**Problem requirements:**
Using the listing beneath this task, count the lines with the word "last" and write only the result.

··········

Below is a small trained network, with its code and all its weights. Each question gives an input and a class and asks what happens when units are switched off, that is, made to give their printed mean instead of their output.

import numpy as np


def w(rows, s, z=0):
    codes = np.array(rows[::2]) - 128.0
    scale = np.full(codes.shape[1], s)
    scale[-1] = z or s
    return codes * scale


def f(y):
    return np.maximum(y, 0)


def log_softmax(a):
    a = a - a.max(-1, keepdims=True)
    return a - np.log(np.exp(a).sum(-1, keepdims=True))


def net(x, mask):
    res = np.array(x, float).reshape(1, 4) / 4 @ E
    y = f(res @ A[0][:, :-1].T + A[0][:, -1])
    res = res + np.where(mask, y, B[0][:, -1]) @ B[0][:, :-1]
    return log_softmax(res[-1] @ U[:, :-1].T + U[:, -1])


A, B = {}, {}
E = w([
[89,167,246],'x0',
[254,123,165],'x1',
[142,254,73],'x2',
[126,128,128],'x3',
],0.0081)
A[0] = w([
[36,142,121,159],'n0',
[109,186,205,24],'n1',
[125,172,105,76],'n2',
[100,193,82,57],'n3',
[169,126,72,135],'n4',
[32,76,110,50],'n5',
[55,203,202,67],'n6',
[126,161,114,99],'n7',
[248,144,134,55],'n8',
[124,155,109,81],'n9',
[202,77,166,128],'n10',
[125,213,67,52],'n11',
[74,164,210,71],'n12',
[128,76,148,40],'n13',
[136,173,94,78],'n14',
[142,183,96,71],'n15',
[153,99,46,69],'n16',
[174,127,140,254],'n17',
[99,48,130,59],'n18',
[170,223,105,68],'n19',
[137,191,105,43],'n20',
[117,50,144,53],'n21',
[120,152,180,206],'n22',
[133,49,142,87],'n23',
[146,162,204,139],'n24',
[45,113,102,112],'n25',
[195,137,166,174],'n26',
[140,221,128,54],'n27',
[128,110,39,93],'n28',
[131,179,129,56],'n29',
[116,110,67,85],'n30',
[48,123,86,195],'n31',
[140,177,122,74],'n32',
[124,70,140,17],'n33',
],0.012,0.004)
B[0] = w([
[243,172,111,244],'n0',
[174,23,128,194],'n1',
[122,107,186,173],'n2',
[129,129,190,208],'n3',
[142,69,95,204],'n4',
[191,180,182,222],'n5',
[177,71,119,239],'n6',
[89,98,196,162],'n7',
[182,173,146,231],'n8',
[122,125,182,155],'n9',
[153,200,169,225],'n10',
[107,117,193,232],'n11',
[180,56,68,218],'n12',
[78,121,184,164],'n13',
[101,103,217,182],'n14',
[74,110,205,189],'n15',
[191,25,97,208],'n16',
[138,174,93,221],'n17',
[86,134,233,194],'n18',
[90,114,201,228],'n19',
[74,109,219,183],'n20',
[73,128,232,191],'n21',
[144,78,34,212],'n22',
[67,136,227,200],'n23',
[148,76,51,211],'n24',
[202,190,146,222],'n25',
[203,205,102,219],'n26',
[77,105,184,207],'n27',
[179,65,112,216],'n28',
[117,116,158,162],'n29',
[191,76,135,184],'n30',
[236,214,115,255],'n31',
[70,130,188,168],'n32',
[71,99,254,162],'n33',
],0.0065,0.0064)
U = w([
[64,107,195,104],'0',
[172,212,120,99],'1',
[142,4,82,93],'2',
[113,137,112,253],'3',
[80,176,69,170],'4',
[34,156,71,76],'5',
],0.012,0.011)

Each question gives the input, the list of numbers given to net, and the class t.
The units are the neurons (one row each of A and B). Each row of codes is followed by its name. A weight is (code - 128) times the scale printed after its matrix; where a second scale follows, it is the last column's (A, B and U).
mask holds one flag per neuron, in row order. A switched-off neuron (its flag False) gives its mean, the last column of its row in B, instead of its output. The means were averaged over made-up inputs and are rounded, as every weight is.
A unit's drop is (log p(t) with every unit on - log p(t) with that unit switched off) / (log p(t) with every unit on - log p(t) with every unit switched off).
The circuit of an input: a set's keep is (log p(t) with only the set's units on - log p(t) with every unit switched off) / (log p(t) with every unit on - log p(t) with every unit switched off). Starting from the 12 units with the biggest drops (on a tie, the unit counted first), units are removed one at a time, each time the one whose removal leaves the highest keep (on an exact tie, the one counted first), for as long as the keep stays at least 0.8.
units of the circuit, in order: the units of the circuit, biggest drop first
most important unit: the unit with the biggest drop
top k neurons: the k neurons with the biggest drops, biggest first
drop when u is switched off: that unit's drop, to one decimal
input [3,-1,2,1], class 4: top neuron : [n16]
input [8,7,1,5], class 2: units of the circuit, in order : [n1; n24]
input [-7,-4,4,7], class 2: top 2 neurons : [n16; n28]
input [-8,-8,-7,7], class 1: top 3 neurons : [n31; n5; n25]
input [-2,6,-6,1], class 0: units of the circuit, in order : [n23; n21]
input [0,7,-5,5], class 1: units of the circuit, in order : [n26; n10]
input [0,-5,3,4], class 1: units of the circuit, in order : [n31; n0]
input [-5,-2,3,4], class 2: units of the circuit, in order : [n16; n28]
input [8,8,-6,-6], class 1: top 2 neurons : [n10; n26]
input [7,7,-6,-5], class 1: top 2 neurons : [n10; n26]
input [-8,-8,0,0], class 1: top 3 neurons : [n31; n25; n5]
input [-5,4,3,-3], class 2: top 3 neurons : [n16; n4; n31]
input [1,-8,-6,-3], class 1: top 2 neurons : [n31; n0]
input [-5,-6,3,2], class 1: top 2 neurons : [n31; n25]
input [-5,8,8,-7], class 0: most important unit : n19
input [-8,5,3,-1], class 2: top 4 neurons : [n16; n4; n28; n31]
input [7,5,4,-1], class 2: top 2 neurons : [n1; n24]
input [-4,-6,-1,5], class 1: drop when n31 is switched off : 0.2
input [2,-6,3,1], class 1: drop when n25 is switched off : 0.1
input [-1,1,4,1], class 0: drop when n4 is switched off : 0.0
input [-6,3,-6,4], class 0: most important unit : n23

··········

**Task solution:**
2